### Try it
Print exactly the lines below between the line holding "113 | 107 | => 9" and the line holding "141 | 117 | => 8", inclusive, and nothing more.

### Dataset excerpts
After every row comes roughly how far along a hidden order it lies, from 0 to 15.
(in the rows, 100 means zero)
|  85 |  95 | 121 |  91 |  82 | 107 | 100 |  94 |  69 |  92 |  79 | 102 | 105 |  93 | 100 |  99 | 106 | 101 |  72 |  79 | 104 |  98 |  93 |  90 | 102 | 134 | 119 |  94 | 101 | 108 | 101 | 102 |  77 |  95 | 100 | 104 | 109 |  98 | 109 |  88 | 100 |  98 | 100 |  85 |  61 | 110 | 114 |  99 | 101 | 133 |  91 |  93 |  99 | 116 | 115 |  88 |  98 | 106 |  75 |  99 |  92 |  98 | 110 |  95 | 101 |  99 |  93 | 106 |  70 |  93 | 100 |  99 | 101 | 102 | 105 | 104 | => 6
| 122 | 106 |  82 | 112 | 113 | 118 | 102 | 100 | 141 | 106 | 110 |  87 |  98 | 108 | 109 | 110 |  99 |  97 | 107 | 116 |  96 |  99 | 105 | 109 |  95 |  33 |  83 |  92 |  95 |  98 |  97 | 108 | 116 |  94 | 102 |  93 |  85 |  94 |  77 | 134 | 105 |  90 | 100 | 112 | 144 |  95 |  94 | 101 |  99 |  77 | 106 | 110 |  99 |  73 |  89 | 117 | 101 |  87 | 127 | 102 | 106 | 100 |  86 | 101 |  97 | 102 | 108 |  83 | 110 | 100 |  98 | 102 | 104 |  92 |  98 |  96 | => 15
| 113 | 109 |  92 | 127 | 104 |  78 | 108 | 103 | 101 | 101 | 117 |  81 | 102 | 100 |  99 | 124 |  99 | 103 | 124 | 106 |  85 |  99 |  99 | 104 |  97 |  43 | 102 | 104 |  95 |  92 | 100 | 107 |  96 | 109 | 100 | 108 | 112 | 110 | 113 | 130 |  97 | 100 | 101 | 115 |  89 |  94 |  68 | 101 | 102 |  77 | 115 | 107 | 104 |  79 |  97 | 119 | 101 |  98 | 119 |  92 | 102 |  97 |  84 | 102 |  99 | 104 | 102 | 104 |  97 | 111 | 101 | 100 | 107 |  99 | 102 |  91 | => 7
| 111 | 103 |  76 | 108 | 125 |  73 |  99 | 113 | 122 | 114 | 107 | 100 |  98 | 104 |  90 |  98 |  90 | 101 | 142 | 117 | 106 | 100 | 101 | 104 |  98 |  97 |  77 | 113 | 101 |  87 | 100 |  98 | 113 | 110 |  94 | 103 |  99 | 104 |  87 | 120 |  95 | 112 | 100 | 115 | 115 | 101 |  83 |  99 | 100 |  57 | 108 | 107 | 101 |  91 |  88 | 114 | 101 |  97 | 115 | 102 | 109 | 103 |  97 | 109 |  98 | 105 | 107 |  93 | 136 | 111 | 100 | 100 |  97 | 102 |  94 |  87 | => 9
| 121 | 105 |  81 |  96 | 118 |  96 | 100 | 106 | 130 | 105 | 113 |  99 |  98 | 104 | 100 |  94 |  94 |  99 | 132 | 123 |  95 | 101 | 103 | 108 |  98 |  65 |  81 | 105 |  96 |  92 |  99 |  96 | 119 |  99 | 100 |  89 |  94 | 102 |  98 | 156 |  97 | 106 |  99 | 114 | 122 |  91 |  88 | 103 |  98 |  64 | 106 | 107 | 102 |  82 |  86 | 108 | 101 |  92 | 147 | 102 | 107 |  99 |  81 | 103 |  99 | 101 | 107 |  88 | 132 | 113 |  99 | 100 | 103 |  96 |  94 |  91 | => 9
| 118 | 110 |  85 |  93 | 116 | 101 | 104 | 102 | 117 | 105 | 118 | 102 |  90 | 109 | 101 |  92 |  91 | 100 | 122 | 134 |  98 | 102 | 114 | 109 |  99 |  43 |  90 | 109 |  97 |  95 |  97 |  97 | 118 | 104 | 103 |  85 |  94 | 108 | 116 | 114 | 100 | 103 | 100 | 115 | 120 |  87 |  72 | 105 |  98 |  61 | 111 |  98 |  99 |  82 |  79 | 100 | 100 |  92 | 143 | 100 | 107 | 103 |  65 | 104 | 102 |  93 | 102 | 103 | 130 | 112 | 101 | 100 | 102 |  97 |  94 |  99 | => 0
| 118 | 110 |  89 | 108 | 109 |  78 | 106 | 107 | 101 | 101 | 123 |  92 |  96 | 103 |  94 | 102 |  95 | 103 | 129 | 119 |  98 | 101 | 112 | 107 |  99 |  67 | 104 | 109 |  97 |  92 | 100 | 102 | 105 | 108 | 101 | 100 | 113 | 116 | 135 | 129 |  94 | 117 | 101 | 115 |  85 |  86 |  68 | 102 | 101 |  72 | 110 |  99 | 103 |  88 |  84 | 107 | 100 | 100 | 122 |  93 | 104 |  99 | 100 | 106 | 103 |  95 |  99 | 105 | 124 | 108 | 102 |  99 | 101 | 101 |  99 |  99 | => 0
|  89 |  95 | 103 |  65 |  97 |  87 |  93 |  91 | 105 | 102 |  84 | 117 | 105 |  93 | 102 |  81 | 101 | 101 |  86 |  85 | 118 | 102 |  82 |  93 | 101 | 198 |  88 | 104 | 106 | 101 | 102 |  89 |  94 | 103 |  93 | 117 | 108 |  94 |  87 |  60 |  89 | 111 | 100 |  79 |  92 | 104 | 130 | 100 |  99 | 113 |  91 | 105 |  96 | 118 | 116 |  92 |  98 | 107 |  64 | 106 |  96 | 101 | 132 | 100 |  99 |  95 | 109 |  95 | 126 | 104 | 100 | 100 |  94 | 101 |  99 |  73 | => 13
| 116 | 101 |  86 | 100 | 113 | 102 |  99 | 105 | 125 | 113 |  96 |  99 | 100 | 101 |  98 | 100 |  95 |  99 | 110 | 115 | 106 |  96 |  98 | 105 |  97 |  76 |  79 | 101 |  98 |  94 |  97 | 107 | 116 |  89 |  97 | 100 |  96 |  95 |  70 | 123 | 100 | 101 | 100 | 105 | 114 | 120 |  98 | 100 | 100 |  79 | 102 | 105 | 100 |  85 |  99 | 108 | 100 |  89 | 115 | 103 | 103 | 103 |  94 | 104 |  98 | 110 | 114 |  87 | 105 |  94 | 100 | 100 | 104 |  97 |  97 |  78 | => 13

|  57 | 138 |  97 | 121 | 133 |  95 |  35 |  81 | 101 |  87 |  69 |  72 |  65 |  61 |  59 |  85 | 135 |  72 | 159 | 111 | 128 | 120 |  44 | 133 |  73 | 145 | 157 | 109 | => 10
|  83 | 136 | 102 |  98 | 114 |  97 |  24 |  90 |  84 |  80 | 105 | 100 |  80 |  93 |  27 |  98 | 108 |  85 | 146 | 101 | 133 |  96 |  81 | 110 |  91 | 107 |  91 | 129 | => 5
|  55 | 162 | 113 | 156 | 106 | 106 |  40 |  76 | 103 |  69 |  70 |  89 |  87 |  65 |  61 |  81 | 111 |  77 | 155 |  98 |  98 | 160 |  88 | 128 |  40 | 141 | 175 | 107 | => 3
|  73 | 142 | 108 | 140 | 122 | 102 |  32 |  74 |  92 |  81 |  79 |  91 |  71 |  77 |  52 |  94 | 116 |  75 | 160 |  99 | 128 | 131 |  83 | 120 |  69 | 132 | 138 | 125 | => 5
|  42 | 123 |  99 | 145 | 122 | 104 |  40 |  68 |  83 |  96 |  71 |  85 |  68 |  58 |  66 |  99 | 129 |  74 | 159 | 101 | 139 | 150 |  83 | 107 |  60 | 140 | 150 | 109 | => 14
|  95 | 128 | 127 | 167 | 128 | 115 |  11 |  70 |  77 | 100 |  86 | 123 |  66 |  94 |  23 | 124 | 119 |  77 | 182 |  76 | 154 | 152 | 149 | 100 |  76 | 111 | 107 | 159 | => 1
|  50 | 136 |  87 | 104 | 100 | 100 |  44 |  73 |  87 |  71 | 100 |  91 | 101 |  81 |  62 |  87 |  83 | 106 | 125 | 107 | 105 | 112 |  84 |  78 |  58 | 111 | 115 | 101 | => 9
|  54 | 123 |  92 | 115 |  98 | 101 |  36 |  79 |  79 | 100 |  86 |  87 |  64 |  71 |  49 | 105 | 126 |  80 | 152 | 104 | 151 | 116 |  79 |  97 |  90 | 115 | 118 | 107 | => 15
|  49 | 108 |  92 | 129 |  98 | 107 |  33 |  63 |  71 |  96 |  92 | 105 |  83 |  84 |  47 | 116 | 101 |  87 | 140 |  96 | 147 | 126 | 117 |  70 |  68 | 107 | 103 | 140 | => 14
|  38 | 109 | 107 | 169 | 139 | 113 |  32 |  64 |  82 | 108 |  59 | 109 |  57 |  60 |  60 | 122 | 131 |  67 | 189 |  87 | 150 | 180 | 130 |  94 |  51 | 135 | 161 | 132 | => 13
|  70 | 127 |  99 | 120 | 120 | 105 |  33 |  68 |  73 |  92 |  99 | 114 |  88 |  93 |  37 | 112 |  95 |  89 | 148 |  93 | 137 | 118 | 122 |  82 |  73 | 110 |  92 | 140 | => 7
|  47 | 129 |  99 | 133 | 148 | 102 |  40 |  68 |  92 |  90 |  69 |  88 |  71 |  66 |  74 |  97 | 121 |  73 | 159 | 103 | 133 | 141 |  80 | 111 |  55 | 138 | 150 | 116 | => 10
|  64 | 126 |  95 | 115 | 117 |  99 |  30 |  73 |  83 |  91 |  91 |  92 |  79 |  85 |  43 | 101 | 110 |  84 | 148 | 104 | 137 | 105 |  80 | 102 |  81 | 118 | 113 | 107 | => 9
|  47 | 118 |  96 | 129 | 103 | 107 |  25 |  67 |  76 |  93 |  88 | 104 |  83 |  83 |  50 | 113 | 102 |  86 | 149 |  96 | 139 | 135 | 111 |  79 |  64 | 111 | 116 | 130 | => 11
|  51 | 123 |  93 | 120 | 124 |  99 |  29 |  76 |  88 |  94 |  76 |  84 |  71 |  70 |  58 |  99 | 124 |  76 | 153 | 106 | 138 | 122 |  73 | 111 |  83 | 129 | 133 | 109 | => 12
|  93 | 162 | 125 | 139 | 154 | 108 |  30 |  80 |  75 |  75 |  91 | 101 |  83 |  75 |  55 |  92 | 110 |  85 | 155 |  87 | 112 | 136 |  98 | 121 |  74 | 120 | 126 | 130 | => 0
|  52 | 136 | 103 | 144 | 103 | 111 |  43 |  64 |  85 |  89 |  83 | 103 |  90 |  74 |  65 | 104 |  99 |  82 | 147 |  96 | 114 | 152 | 113 |  91 |  49 | 124 | 133 | 123 | => 7
|  81 | 145 | 105 | 112 | 128 | 103 |  32 |  78 |  85 |  79 | 100 | 103 |  88 |  93 |  45 | 103 |  98 |  92 | 148 |  97 | 119 | 111 |  92 | 102 |  77 | 108 | 102 | 126 | => 3
|  58 | 119 | 106 | 146 | 138 | 111 |  24 |  62 |  76 | 100 |  85 | 114 |  74 |  83 |  41 | 121 | 107 |  80 | 162 |  88 | 151 | 151 | 132 |  89 |  58 | 113 | 113 | 135 | => 8
|  63 | 140 | 100 | 113 | 128 |  90 |  12 |  83 | 107 |  90 |  69 |  70 |  58 |  68 |  55 |  83 | 144 |  65 | 169 | 113 | 144 | 105 |  28 | 156 |  94 | 143 | 141 | 117 | => 8
|  72 | 144 | 113 | 135 | 123 | 108 |  33 |  70 |  83 |  80 |  96 | 109 |  80 |  85 |  48 | 104 |  98 |  87 | 147 |  91 | 119 | 138 | 113 | 100 |  63 | 105 | 113 | 129 | => 3
|  69 | 141 | 109 | 129 | 137 | 104 |  35 |  71 |  89 |  86 |  87 | 101 |  74 |  81 |  48 | 101 | 110 |  83 | 143 |  96 | 128 | 133 |  96 | 109 |  66 | 120 | 121 | 126 | => 5
|  53 | 123 | 103 | 151 | 134 | 104 |  26 |  74 |  92 | 103 |  58 |  87 |  57 |  62 |  57 | 104 | 144 |  64 | 175 |  99 | 152 | 155 |  83 | 122 |  66 | 142 | 153 | 121 | => 13
|  57 | 114 |  92 | 113 | 124 | 102 |  48 |  74 |  74 |  97 |  91 |  93 |  78 |  82 |  57 | 111 | 110 |  87 | 144 | 102 | 146 | 108 |  88 |  84 |  79 | 109 | 110 | 120 | => 14
|  71 | 133 | 112 | 150 |  97 | 111 |  36 |  65 |  78 |  95 |  86 | 116 |  70 |  84 |  43 | 116 | 108 |  79 | 183 |  86 | 135 | 152 | 130 |  95 |  60 | 116 | 117 | 139 | => 5
|  70 | 133 | 108 | 134 | 114 | 109 |  38 |  68 |  76 |  93 |  95 | 113 |  79 |  83 |  42 | 115 | 100 |  91 | 141 |  89 | 132 | 136 | 126 |  90 |  66 | 110 | 106 | 137 | => 6
|  67 | 133 |  93 | 106 |  98 |  97 |  55 |  79 |  83 |  85 |  98 |  92 |  82 |  88 |  43 |  97 | 106 |  88 | 132 | 105 | 134 |  93 |  76 | 107 |  84 | 113 |  99 | 116 | => 8
|  67 | 138 | 103 | 111 | 133 |  99 |  18 |  76 |  90 |  85 |  86 |  93 |  77 |  81 |  45 |  96 | 112 |  81 | 150 | 102 | 127 | 116 |  75 | 118 |  75 | 121 | 122 | 123 | => 6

### Result for this exercise
|  64 | 126 |  95 | 115 | 117 |  99 |  30 |  73 |  83 |  91 |  91 |  92 |  79 |  85 |  43 | 101 | 110 |  84 | 148 | 104 | 137 | 105 |  80 | 102 |  81 | 118 | 113 | 107 | => 9
|  47 | 118 |  96 | 129 | 103 | 107 |  25 |  67 |  76 |  93 |  88 | 104 |  83 |  83 |  50 | 113 | 102 |  86 | 149 |  96 | 139 | 135 | 111 |  79 |  64 | 111 | 116 | 130 | => 11
|  51 | 123 |  93 | 120 | 124 |  99 |  29 |  76 |  88 |  94 |  76 |  84 |  71 |  70 |  58 |  99 | 124 |  76 | 153 | 106 | 138 | 122 |  73 | 111 |  83 | 129 | 133 | 109 | => 12
|  93 | 162 | 125 | 139 | 154 | 108 |  30 |  80 |  75 |  75 |  91 | 101 |  83 |  75 |  55 |  92 | 110 |  85 | 155 |  87 | 112 | 136 |  98 | 121 |  74 | 120 | 126 | 130 | => 0
|  52 | 136 | 103 | 144 | 103 | 111 |  43 |  64 |  85 |  89 |  83 | 103 |  90 |  74 |  65 | 104 |  99 |  82 | 147 |  96 | 114 | 152 | 113 |  91 |  49 | 124 | 133 | 123 | => 7
|  81 | 145 | 105 | 112 | 128 | 103 |  32 |  78 |  85 |  79 | 100 | 103 |  88 |  93 |  45 | 103 |  98 |  92 | 148 |  97 | 119 | 111 |  92 | 102 |  77 | 108 | 102 | 126 | => 3
|  58 | 119 | 106 | 146 | 138 | 111 |  24 |  62 |  76 | 100 |  85 | 114 |  74 |  83 |  41 | 121 | 107 |  80 | 162 |  88 | 151 | 151 | 132 |  89 |  58 | 113 | 113 | 135 | => 8
|  63 | 140 | 100 | 113 | 128 |  90 |  12 |  83 | 107 |  90 |  69 |  70 |  58 |  68 |  55 |  83 | 144 |  65 | 169 | 113 | 144 | 105 |  28 | 156 |  94 | 143 | 141 | 117 | => 8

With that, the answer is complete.